-- Task to carry out --
Everything from the line containing "r80: 105 113" to the end of the data must be duplicated word for word, and nothing else may appear.

-- Extracted records --
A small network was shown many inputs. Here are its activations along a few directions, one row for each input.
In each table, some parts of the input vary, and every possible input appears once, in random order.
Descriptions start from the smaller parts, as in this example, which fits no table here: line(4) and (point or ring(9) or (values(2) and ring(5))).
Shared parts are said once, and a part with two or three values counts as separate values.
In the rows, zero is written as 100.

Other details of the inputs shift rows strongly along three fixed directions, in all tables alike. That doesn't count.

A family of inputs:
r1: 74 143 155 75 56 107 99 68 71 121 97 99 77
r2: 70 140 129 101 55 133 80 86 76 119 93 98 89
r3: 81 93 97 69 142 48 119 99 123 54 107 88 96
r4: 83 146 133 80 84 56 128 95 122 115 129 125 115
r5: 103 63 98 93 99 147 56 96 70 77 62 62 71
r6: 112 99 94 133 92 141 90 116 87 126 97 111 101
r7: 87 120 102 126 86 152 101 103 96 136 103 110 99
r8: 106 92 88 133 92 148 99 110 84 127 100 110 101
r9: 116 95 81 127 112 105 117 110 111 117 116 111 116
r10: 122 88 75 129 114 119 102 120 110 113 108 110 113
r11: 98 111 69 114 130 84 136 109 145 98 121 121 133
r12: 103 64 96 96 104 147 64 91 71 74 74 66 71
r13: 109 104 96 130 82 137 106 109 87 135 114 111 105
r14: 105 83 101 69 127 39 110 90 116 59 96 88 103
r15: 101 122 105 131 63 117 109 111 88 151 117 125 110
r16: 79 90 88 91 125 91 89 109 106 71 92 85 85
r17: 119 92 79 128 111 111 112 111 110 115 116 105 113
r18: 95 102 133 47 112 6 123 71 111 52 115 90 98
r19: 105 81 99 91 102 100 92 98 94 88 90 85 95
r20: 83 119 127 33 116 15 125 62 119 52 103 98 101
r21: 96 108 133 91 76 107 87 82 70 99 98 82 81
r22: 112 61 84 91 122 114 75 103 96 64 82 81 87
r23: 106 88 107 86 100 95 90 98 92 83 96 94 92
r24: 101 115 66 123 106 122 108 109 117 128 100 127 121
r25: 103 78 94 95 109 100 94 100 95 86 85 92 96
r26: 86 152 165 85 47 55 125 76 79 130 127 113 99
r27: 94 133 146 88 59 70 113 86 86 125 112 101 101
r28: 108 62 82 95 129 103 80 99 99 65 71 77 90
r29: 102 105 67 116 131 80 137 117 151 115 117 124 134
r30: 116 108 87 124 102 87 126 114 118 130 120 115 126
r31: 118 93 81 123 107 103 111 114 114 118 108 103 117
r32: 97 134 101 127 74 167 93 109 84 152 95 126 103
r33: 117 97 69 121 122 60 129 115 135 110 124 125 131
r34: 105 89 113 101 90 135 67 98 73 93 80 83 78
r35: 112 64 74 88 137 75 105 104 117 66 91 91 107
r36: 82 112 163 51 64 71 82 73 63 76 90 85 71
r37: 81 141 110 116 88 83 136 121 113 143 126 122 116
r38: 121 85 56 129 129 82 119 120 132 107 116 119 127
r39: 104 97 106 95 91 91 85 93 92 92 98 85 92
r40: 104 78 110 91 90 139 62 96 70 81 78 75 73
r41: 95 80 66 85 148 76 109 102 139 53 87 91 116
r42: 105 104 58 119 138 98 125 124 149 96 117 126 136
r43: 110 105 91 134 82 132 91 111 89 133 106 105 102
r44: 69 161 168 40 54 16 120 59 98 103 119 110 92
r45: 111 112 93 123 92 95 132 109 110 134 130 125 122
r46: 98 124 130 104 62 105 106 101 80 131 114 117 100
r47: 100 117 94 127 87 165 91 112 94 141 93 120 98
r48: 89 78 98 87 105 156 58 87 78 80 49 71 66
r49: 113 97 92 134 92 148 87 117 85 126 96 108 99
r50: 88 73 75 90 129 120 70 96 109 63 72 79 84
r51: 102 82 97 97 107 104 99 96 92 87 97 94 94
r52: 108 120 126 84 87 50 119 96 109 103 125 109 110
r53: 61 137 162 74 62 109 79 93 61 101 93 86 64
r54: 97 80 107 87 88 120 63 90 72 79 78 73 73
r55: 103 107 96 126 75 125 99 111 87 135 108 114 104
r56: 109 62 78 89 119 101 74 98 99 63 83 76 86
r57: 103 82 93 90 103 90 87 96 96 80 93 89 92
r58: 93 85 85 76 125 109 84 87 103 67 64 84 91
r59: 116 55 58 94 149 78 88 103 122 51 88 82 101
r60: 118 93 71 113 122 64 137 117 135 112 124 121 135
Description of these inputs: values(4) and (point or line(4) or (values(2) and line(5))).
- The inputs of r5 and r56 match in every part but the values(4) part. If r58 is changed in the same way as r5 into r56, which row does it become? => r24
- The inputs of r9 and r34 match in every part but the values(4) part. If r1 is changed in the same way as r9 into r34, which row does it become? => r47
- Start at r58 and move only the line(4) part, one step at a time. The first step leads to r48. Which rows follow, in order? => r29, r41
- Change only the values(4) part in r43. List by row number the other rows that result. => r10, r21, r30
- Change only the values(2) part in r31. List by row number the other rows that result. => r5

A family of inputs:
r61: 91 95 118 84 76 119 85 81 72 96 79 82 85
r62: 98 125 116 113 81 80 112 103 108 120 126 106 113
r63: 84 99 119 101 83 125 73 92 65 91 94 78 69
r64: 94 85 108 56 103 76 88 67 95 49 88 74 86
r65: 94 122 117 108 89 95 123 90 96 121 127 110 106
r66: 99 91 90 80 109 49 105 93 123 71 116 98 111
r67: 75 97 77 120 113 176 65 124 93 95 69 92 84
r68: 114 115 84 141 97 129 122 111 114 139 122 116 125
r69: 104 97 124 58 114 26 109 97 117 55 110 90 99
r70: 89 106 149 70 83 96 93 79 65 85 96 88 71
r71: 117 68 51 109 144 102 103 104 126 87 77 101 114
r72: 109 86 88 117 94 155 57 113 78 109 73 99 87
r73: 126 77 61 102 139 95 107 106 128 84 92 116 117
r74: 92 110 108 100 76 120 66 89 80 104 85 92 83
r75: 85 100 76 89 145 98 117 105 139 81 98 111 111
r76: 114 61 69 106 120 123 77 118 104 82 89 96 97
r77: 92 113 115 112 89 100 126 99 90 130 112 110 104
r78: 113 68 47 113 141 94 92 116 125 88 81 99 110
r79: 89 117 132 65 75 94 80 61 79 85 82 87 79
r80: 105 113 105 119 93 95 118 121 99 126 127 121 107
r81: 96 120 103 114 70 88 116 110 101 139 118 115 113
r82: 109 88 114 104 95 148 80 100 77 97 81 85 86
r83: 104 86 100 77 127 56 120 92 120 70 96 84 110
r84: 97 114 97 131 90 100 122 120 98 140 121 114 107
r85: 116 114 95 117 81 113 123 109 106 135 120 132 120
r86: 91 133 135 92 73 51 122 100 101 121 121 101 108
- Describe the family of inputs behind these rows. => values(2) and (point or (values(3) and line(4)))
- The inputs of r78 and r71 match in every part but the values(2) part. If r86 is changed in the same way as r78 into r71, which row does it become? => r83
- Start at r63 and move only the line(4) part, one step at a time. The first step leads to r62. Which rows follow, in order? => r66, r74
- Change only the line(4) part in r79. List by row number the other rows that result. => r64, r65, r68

-- Your solution --
r80: 105 113 105 119 93 95 118 121 99 126 127 121 107
r81: 96 120 103 114 70 88 116 110 101 139 118 115 113
r82: 109 88 114 104 95 148 80 100 77 97 81 85 86
r83: 104 86 100 77 127 56 120 92 120 70 96 84 110
r84: 97 114 97 131 90 100 122 120 98 140 121 114 107
r85: 116 114 95 117 81 113 123 109 106 135 120 132 120
r86: 91 133 135 92 73 51 122 100 101 121 121 101 108
- Describe the family of inputs behind these rows. => values(2) and (point or (values(3) and line(4)))
- The inputs of r78 and r71 match in every part but the values(2) part. If r86 is changed in the same way as r78 into r71, which row does it become? => r83
- Start at r63 and move only the line(4) part, one step at a time. The first step leads to r62. Which rows follow, in order? => r66, r74
- Change only the line(4) part in r79. List by row number the other rows that result. => r64, r65, r68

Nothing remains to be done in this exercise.